* The problem *
Within the records below is a range that opens at the line with "input π β μ" and closes at the line with "input α π α". Return that range word for word, both ends included, and only that range.

Stored data
---
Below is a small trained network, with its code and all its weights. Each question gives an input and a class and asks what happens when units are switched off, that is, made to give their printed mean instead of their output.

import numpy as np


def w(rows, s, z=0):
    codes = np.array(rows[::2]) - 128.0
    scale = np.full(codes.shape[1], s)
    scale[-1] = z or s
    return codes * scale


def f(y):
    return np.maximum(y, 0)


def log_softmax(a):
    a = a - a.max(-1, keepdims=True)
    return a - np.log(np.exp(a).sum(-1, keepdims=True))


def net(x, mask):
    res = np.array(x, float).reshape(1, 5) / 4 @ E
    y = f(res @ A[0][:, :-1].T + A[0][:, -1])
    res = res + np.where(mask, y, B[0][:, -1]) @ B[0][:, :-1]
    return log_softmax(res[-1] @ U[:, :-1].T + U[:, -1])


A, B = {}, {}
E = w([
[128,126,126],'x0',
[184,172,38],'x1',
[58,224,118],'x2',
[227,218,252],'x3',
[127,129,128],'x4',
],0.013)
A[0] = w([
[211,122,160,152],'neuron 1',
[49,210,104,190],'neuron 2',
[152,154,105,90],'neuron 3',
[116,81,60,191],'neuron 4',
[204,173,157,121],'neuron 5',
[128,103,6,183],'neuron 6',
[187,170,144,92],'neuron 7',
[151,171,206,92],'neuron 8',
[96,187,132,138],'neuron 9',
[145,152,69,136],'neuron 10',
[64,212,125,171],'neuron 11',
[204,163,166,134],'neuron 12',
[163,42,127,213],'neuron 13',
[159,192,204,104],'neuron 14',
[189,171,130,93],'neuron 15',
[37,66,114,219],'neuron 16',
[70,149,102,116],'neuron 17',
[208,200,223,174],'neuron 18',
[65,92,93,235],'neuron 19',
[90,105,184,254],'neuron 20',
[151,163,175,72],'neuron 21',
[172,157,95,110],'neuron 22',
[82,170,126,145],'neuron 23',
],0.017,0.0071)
---
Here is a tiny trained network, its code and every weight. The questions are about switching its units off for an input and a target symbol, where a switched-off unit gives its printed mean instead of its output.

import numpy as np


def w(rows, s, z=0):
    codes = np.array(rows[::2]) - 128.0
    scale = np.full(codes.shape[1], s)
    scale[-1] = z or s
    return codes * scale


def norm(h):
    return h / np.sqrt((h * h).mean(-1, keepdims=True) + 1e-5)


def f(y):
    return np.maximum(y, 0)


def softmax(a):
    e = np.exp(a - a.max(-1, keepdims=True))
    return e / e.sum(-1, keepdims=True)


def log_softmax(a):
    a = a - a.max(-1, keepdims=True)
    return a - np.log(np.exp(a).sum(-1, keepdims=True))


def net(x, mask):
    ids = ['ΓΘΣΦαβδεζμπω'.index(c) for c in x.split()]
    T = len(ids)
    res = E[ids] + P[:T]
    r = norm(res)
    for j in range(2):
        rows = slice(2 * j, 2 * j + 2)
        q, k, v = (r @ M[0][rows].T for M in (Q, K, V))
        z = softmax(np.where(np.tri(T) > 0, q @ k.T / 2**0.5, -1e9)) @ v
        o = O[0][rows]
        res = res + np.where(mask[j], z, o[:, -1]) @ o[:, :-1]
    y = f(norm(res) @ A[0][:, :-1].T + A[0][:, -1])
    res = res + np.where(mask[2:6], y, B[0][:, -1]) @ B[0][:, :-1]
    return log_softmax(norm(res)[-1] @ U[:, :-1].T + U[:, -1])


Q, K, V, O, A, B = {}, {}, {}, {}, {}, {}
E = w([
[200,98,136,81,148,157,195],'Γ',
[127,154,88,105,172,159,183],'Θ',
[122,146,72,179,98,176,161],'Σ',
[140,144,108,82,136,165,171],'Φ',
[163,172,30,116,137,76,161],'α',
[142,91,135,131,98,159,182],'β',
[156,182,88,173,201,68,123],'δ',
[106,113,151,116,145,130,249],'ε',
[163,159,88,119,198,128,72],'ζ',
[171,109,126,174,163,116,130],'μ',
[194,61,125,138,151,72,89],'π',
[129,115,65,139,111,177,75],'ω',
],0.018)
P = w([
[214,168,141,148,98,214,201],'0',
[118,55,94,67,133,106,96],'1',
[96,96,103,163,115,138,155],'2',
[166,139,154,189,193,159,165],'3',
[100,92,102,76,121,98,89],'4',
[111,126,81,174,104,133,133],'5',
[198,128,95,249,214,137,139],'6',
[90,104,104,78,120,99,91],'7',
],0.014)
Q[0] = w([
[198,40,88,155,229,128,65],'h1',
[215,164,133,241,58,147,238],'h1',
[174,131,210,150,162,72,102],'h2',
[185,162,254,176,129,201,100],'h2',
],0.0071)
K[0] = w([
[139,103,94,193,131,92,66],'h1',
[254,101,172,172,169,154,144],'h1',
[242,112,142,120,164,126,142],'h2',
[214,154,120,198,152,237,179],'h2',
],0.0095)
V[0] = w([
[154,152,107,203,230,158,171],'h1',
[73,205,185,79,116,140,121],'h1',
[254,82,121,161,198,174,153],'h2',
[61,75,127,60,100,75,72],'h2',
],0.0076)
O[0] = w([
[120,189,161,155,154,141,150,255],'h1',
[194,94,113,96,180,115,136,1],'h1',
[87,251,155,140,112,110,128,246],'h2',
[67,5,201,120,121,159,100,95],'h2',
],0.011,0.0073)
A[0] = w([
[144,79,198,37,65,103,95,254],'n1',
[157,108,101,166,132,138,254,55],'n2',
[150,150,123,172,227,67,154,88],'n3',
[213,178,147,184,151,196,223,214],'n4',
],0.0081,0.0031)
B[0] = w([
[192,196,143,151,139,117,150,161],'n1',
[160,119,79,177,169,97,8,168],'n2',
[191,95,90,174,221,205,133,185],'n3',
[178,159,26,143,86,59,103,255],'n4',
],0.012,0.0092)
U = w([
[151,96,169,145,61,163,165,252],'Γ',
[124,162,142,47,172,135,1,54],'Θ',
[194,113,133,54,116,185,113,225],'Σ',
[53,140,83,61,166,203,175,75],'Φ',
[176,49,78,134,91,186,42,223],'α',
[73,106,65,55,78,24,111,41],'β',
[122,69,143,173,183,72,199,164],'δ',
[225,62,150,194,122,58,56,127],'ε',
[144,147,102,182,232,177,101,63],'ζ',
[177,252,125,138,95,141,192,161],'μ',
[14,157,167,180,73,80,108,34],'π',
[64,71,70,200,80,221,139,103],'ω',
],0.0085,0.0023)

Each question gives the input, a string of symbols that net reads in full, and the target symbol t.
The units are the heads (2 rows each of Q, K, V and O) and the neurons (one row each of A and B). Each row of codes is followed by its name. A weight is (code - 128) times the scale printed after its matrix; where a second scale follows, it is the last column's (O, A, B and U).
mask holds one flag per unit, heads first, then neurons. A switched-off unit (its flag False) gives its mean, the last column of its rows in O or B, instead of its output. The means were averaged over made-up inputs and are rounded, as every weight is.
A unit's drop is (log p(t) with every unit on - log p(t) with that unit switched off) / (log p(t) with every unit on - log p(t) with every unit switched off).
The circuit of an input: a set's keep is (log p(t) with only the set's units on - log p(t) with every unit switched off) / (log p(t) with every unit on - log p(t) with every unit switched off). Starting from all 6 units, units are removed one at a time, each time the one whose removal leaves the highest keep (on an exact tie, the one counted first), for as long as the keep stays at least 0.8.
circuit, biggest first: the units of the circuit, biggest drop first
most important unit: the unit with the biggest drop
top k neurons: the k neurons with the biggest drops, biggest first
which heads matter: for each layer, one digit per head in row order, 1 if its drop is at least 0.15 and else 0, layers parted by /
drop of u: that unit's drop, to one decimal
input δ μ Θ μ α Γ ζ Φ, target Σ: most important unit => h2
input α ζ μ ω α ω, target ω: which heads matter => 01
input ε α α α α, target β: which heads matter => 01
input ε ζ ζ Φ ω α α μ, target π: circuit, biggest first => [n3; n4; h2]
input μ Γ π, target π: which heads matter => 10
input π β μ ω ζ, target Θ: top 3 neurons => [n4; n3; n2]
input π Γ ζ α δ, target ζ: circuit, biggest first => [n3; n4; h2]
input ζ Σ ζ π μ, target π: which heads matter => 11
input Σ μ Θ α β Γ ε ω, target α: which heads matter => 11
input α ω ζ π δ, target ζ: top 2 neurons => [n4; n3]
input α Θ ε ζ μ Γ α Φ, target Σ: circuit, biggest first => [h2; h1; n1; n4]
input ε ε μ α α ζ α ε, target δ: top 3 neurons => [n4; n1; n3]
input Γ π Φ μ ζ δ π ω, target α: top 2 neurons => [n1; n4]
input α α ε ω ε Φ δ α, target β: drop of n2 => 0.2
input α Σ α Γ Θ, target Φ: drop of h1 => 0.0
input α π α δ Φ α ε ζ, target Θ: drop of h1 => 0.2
---
* Result of this task *
input π β μ ω ζ, target Θ: top 3 neurons => [n4; n3; n2]
input π Γ ζ α δ, target ζ: circuit, biggest first => [n3; n4; h2]
input ζ Σ ζ π μ, target π: which heads matter => 11
input Σ μ Θ α β Γ ε ω, target α: which heads matter => 11
input α ω ζ π δ, target ζ: top 2 neurons => [n4; n3]
input α Θ ε ζ μ Γ α Φ, target Σ: circuit, biggest first => [h2; h1; n1; n4]
input ε ε μ α α ζ α ε, target δ: top 3 neurons => [n4; n1; n3]
input Γ π Φ μ ζ δ π ω, target α: top 2 neurons => [n1; n4]
input α α ε ω ε Φ δ α, target β: drop of n2 => 0.2
input α Σ α Γ Θ, target Φ: drop of h1 => 0.0
input α π α δ Φ α ε ζ, target Θ: drop of h1 => 0.2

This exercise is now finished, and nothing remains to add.